[Recorded data]

Each row has a name. Each piece below is followed by the name of the row it came from, unless a question asks for something else. Each question is about the rows just above it.

[34 36 38 40] = j_939
[ -89  -91  -99 -102] = j_916
[-65 -66 -74 -76] = j_942
[11 16  9 10] = j_517
[22 22 26 27] = j_454
[41 37 50 51] = j_976
Among the named rows, does one hold [11 17  9] next to each other, in this order? => no
Put [10  9 16 11] back in order: which row is it? => j_517

[ 84  92 -21  67] = j_196
[ 68  96 -30  67] = j_465
[ 68  57 -16 -54] = j_939
[100  96 -22 -54] = j_942
[  8  10 -19 -21] = j_517
[ 84  92 -89 -93] = j_454
[ 80  68 -53  -5] = j_116
Shared by j_942 and j_465: => [96]
Shared by j_942 and j_939: => [-54]
[-21   8  10 -19] is which row reordered? => j_517
Which value is in both j_116 and j_465? => [68]
Shared by j_517 and j_196: => [-21]
Among the named rows, does one hold [ 68 -54] next to each other, in this order? => no
Which value is in both j_196 and j_465? => [67]

[ 36   4  29  33   1  33 -12  20  55   9 -20  12 -42 -42 -16 -41   7  -2
  80  21  15] : j_517
[ 33   9 -42 -42  20   1  21   4  33  29 -41  -3  55  80  15   7  36  12
 -20 -12 -16] : j_851
[  1  55  20 -16   9  29 -41  -3   4  15  12 -42  21  33 -20 -42  80 -12
   7  35  33] : j_465
[ 33   9   2 -42  20   1  21   4  33  29 -41  -3  55  80  15   2 -41  -5
 -43  10   0] : j_196
Among the named rows, does one hold [ 33 -12  20  55] next to each other, in this order? => yes
Where do [  1  55  20 -16   9  29 -41  -3   4  15  12 -42  21  33 -20 -42  80 -12
   7  35  33] appear? => j_465
[-16  33   9 -42 -42  20   1  21   4  33  29 -41  -3  55  80  15   7  36
  12 -20 -12] is which row reordered? => j_851
Put [-16 -12 -20  12  36   7  15  80  55  -3 -41  29  33   4  21   1  20 -42
 -42   9  33] back in order: which row is it? => j_851
Among the named rows, does one hold [-12  33] next to each other, in this order? => no
Does one of the named rows hold [  9 -20  12] side by side, in this order? => yes
[-42 -42 -41 -20 -16 -12  -3   1   4   7   9  12  15  20  21  29  33  33
  36  55  80] is which row reordered? => j_851

[-54   9 -52 -26  14  12 -57  46  21  22  30 -20  33 -72  31 -48  -8 -41
  60 -16 -27  13   6   5  68 -13 -40   0 -25 -46  -7 -15 -33  17 -23   6
  42 -25   6  60  66 -11  -9   2  -5  15 -61  18  -8 -56 -50 -22 -41 -56
  -9  38 -79 -11 -71 -32  29  53 -47  11] : j_939
[ 18 -15  -8  42 -52  29  13  -8 -25 -41 -27 -41  -9 -56  11 -23   0 -47
   6   2   5 -48 -40 -56 -33  38  33  17  14  30 -46  12 -25 -11  53 -71
  66  21  68   6  -5  46  15 -32 -57 -22 -72 -50  22 -15  -9 -61 -11 -13
 -26  31  60   9   6 -79  60  -7 -20 -54] : j_465
[-30 -22  29  -6  42  50 -19 -26  32 -51 -50  31  49  37  -8 -24  12  29
  82 -40   8  77 -62 -69 -33 -11 -42  50 -58  26 -24 -36  18  18  11  -5
  19  38   9   7  20 -23 -19   6 -45 -77  14 -73  45  15 -63  82  14  20
  88  13 -58  31 -24  39 -21  46  36  -8] : j_851
[ 33  19  17 -21 -27  21  38  91  -6  90  -2  -3 -42  40 -22   8  80 -39
 -29 -47   7 -58  24  17  72 -22  35 -15 -32  -6  91 -14 -10  38 -57 -80
  21  22 -55 -32  26   4 -25 -25 -40  58 -55   9   2 -25  26  16  -2  11
 -27  56  15 -70 -18 -56  17  -4  22  17] : j_454
find: [ 33  19  17 -21 -27  21  38  91  -6  90  -2  -3 -42  40 -22   8  80 -39
 -29 -47   7 -58  24  17  72 -22  35 -15 -32  -6  91 -14 -10  38 -57 -80
  21  22 -55 -32  26   4 -25 -25 -40  58 -55   9   2 -25  26  16  -2  11
 -27  56  15 -70 -18 -56  17  -4  22  17] => j_454
Which row holds these entries in another order? [-79 -72 -71 -61 -57 -56 -56 -54 -52 -50 -48 -47 -46 -41 -41 -40 -33 -32
 -27 -26 -25 -25 -23 -22 -20 -16 -15 -13 -11 -11  -9  -9  -8  -8  -7  -5
   0   2   5   6   6   6   9  11  12  13  14  15  17  18  21  22  29  30
  31  33  38  42  46  53  60  60  66  68] => j_939
[-77 -73 -69 -63 -62 -58 -58 -51 -50 -45 -42 -40 -36 -33 -30 -26 -24 -24
 -24 -23 -22 -21 -19 -19 -11  -8  -8  -6  -5   6   7   8   9  11  12  13
  14  14  15  18  18  19  20  20  26  29  29  31  31  32  36  37  38  39
  42  45  46  49  50  50  77  82  82  88] is which row reordered? => j_851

• **Problem description**
Using the data above, repeat exactly the lines that begin at the line with "Which value is in both j_116" and end at the line with "Among the named rows, does one hold [ 33", both ends included.

• **Reply**
Which value is in both j_116 and j_465? => [68]
Shared by j_517 and j_196: => [-21]
Among the named rows, does one hold [ 68 -54] next to each other, in this order? => no
Which value is in both j_196 and j_465? => [67]

[ 36   4  29  33   1  33 -12  20  55   9 -20  12 -42 -42 -16 -41   7  -2
  80  21  15] : j_517
[ 33   9 -42 -42  20   1  21   4  33  29 -41  -3  55  80  15   7  36  12
 -20 -12 -16] : j_851
[  1  55  20 -16   9  29 -41  -3   4  15  12 -42  21  33 -20 -42  80 -12
   7  35  33] : j_465
[ 33   9   2 -42  20   1  21   4  33  29 -41  -3  55  80  15   2 -41  -5
 -43  10   0] : j_196
Among the named rows, does one hold [ 33 -12  20  55] next to each other, in this order? => yes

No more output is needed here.